**Exercise:** Write out every line below that contains "with".

Records shown Block Start

Here is a tiny trained network, its code and every weight. The questions are about switching its units off for an input and a class, where a switched-off unit gives its printed mean instead of its output.

import numpy as np


def w(rows, s, z=0):
    codes = np.array(rows[::2]) - 128.0
    scale = np.full(codes.shape[1], s)
    scale[-1] = z or s
    return codes * scale


def f(y):
    return y / 2 * (1 + np.tanh(0.7978845608 * (y + 0.044715 * y**3)))


def log_softmax(a):
    a = a - a.max(-1, keepdims=True)
    return a - np.log(np.exp(a).sum(-1, keepdims=True))


def net(x, mask):
    res = np.array(x, float).reshape(1, 6) / 4 @ E
    y = f(res @ A[0][:, :-1].T + A[0][:, -1])
    res = res + np.where(mask, y, B[0][:, -1]) @ B[0][:, :-1]
    return log_softmax(res[-1] @ U[:, :-1].T + U[:, -1])


A, B = {}, {}
E = w([
[77,191,25,70,111,141],'x0',
[41,11,98,44,163,133],'x1',
[35,144,113,61,23,149],'x2',
[85,160,56,221,49,109],'x3',
[228,157,154,80,1,133],'x4',
[158,21,151,165,102,233],'x5',
],0.0073)
A[0] = w([
[204,243,146,119,129,39,97],'N0',
[150,212,117,85,73,177,98],'N1',
[42,141,91,178,171,13,236],'N2',
[198,84,255,195,160,157,199],'N3',
[163,232,212,223,153,64,175],'N4',
[169,37,163,93,121,149,144],'N5',
[156,149,126,34,172,51,239],'N6',
[187,115,166,206,119,248,136],'N7',
[214,213,172,120,108,120,160],'N8',
[138,34,239,55,182,93,214],'N9',
[91,192,106,81,156,142,1],'N10',
],0.0085,0.0047)
B[0] = w([
[82,222,152,201,85,64,213],'N0',
[143,169,185,101,156,199,183],'N1',
[70,197,44,20,59,251,254],'N2',
[92,61,130,182,178,42,248],'N3',
[84,104,71,98,111,53,254],'N4',
[14,106,114,147,100,65,189],'N5',
[27,130,123,169,171,91,219],'N6',
[152,44,210,157,194,126,214],'N7',
[123,132,254,165,126,66,213],'N8',
[44,30,141,159,179,108,245],'N9',
[156,88,113,124,137,159,145],'N10',
],0.0091,0.0087)
U = w([
[189,138,172,53,136,195,65],'0',
[166,108,44,197,127,254,89],'1',
[81,200,82,148,6,68,240],'2',
[172,195,210,154,113,189,2],'3',
[147,54,188,187,218,129,170],'4',
[51,158,45,52,157,180,164],'5',
],0.0096,0.0055)

Each question gives the input, the list of numbers given to net, and the class t.
The units are the neurons (one row each of A and B). Each row of codes is followed by its name. A weight is (code - 128) times the scale printed after its matrix; where a second scale follows, it is the last column's (A, B and U).
mask holds one flag per neuron, in row order. A switched-off neuron (its flag False) gives its mean, the last column of its row in B, instead of its output. The means were averaged over made-up inputs and are rounded, as every weight is.
A unit's drop is (log p(t) with every unit on - log p(t) with that unit switched off) / (log p(t) with every unit on - log p(t) with every unit switched off).
The circuit of an input: a set's keep is (log p(t) with only the set's units on - log p(t) with every unit switched off) / (log p(t) with every unit on - log p(t) with every unit switched off). Starting from all 11 units, units are removed one at a time, each time the one whose removal leaves the highest keep (on an exact tie, the one counted first), for as long as the keep stays at least 0.8.
circuit, biggest first: the units of the circuit, biggest drop first
k most important neurons: the k neurons with the biggest drops, biggest first
drop when u is switched off: that unit's drop, to one decimal
input [-7,7,3,6,-1,-8], class 5: circuit, biggest first	N2
input [-2,4,4,-2,5,-4], class 4: 4 most important neurons	N2, N4, N0, N9
input [6,6,8,5,7,-4], class 5: circuit, biggest first	N1, N0
input [0,2,7,7,1,-2], class 5: circuit, biggest first	N0, N8
input [-7,2,5,-4,-1,-7], class 5: 2 most important neurons	N7, N8
input [1,-4,4,-2,1,3], class 3: circuit, biggest first	N9, N4, N6, N1
input [5,8,-6,-4,7,-1], class 4: 4 most important neurons	N2, N9, N4, N0
input [3,4,7,2,5,-4], class 5: circuit, biggest first	N0, N1
input [-2,-7,7,-1,4,2], class 3: 2 most important neurons	N1, N9
input [4,-6,-2,6,-7,-2], class 5: 2 most important neurons	N2, N8
input [-5,3,5,7,4,7], class 4: 2 most important neurons	N7, N2
input [-7,4,4,8,5,4], class 4: 2 most important neurons	N2, N7
input [5,-7,3,-4,-2,4], class 3: 2 most important neurons	N9, N3
input [-2,-3,0,6,-8,1], class 5: 2 most important neurons	N2, N0
input [1,7,0,6,5,-3], class 5: most important neuron	N0
input [1,-7,-1,-1,3,3], class 4: 2 most important neurons	N7, N2
input [4,0,-1,3,4,8], class 4: drop when N2 is switched off	1.0
input [7,6,7,3,6,-2], class 5: drop when N8 is switched off	0.1
input [5,8,-2,-6,7,-2], class 4: drop when N4 is switched off	0.5
input [3,0,3,6,-7,-2], class 5: drop when N8 is switched off	0.0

Records shown Block End

**Exercise solution:**
A unit's drop is (log p(t) with every unit on - log p(t) with that unit switched off) / (log p(t) with every unit on - log p(t) with every unit switched off).
The circuit of an input: a set's keep is (log p(t) with only the set's units on - log p(t) with every unit switched off) / (log p(t) with every unit on - log p(t) with every unit switched off). Starting from all 11 units, units are removed one at a time, each time the one whose removal leaves the highest keep (on an exact tie, the one counted first), for as long as the keep stays at least 0.8.
k most important neurons: the k neurons with the biggest drops, biggest first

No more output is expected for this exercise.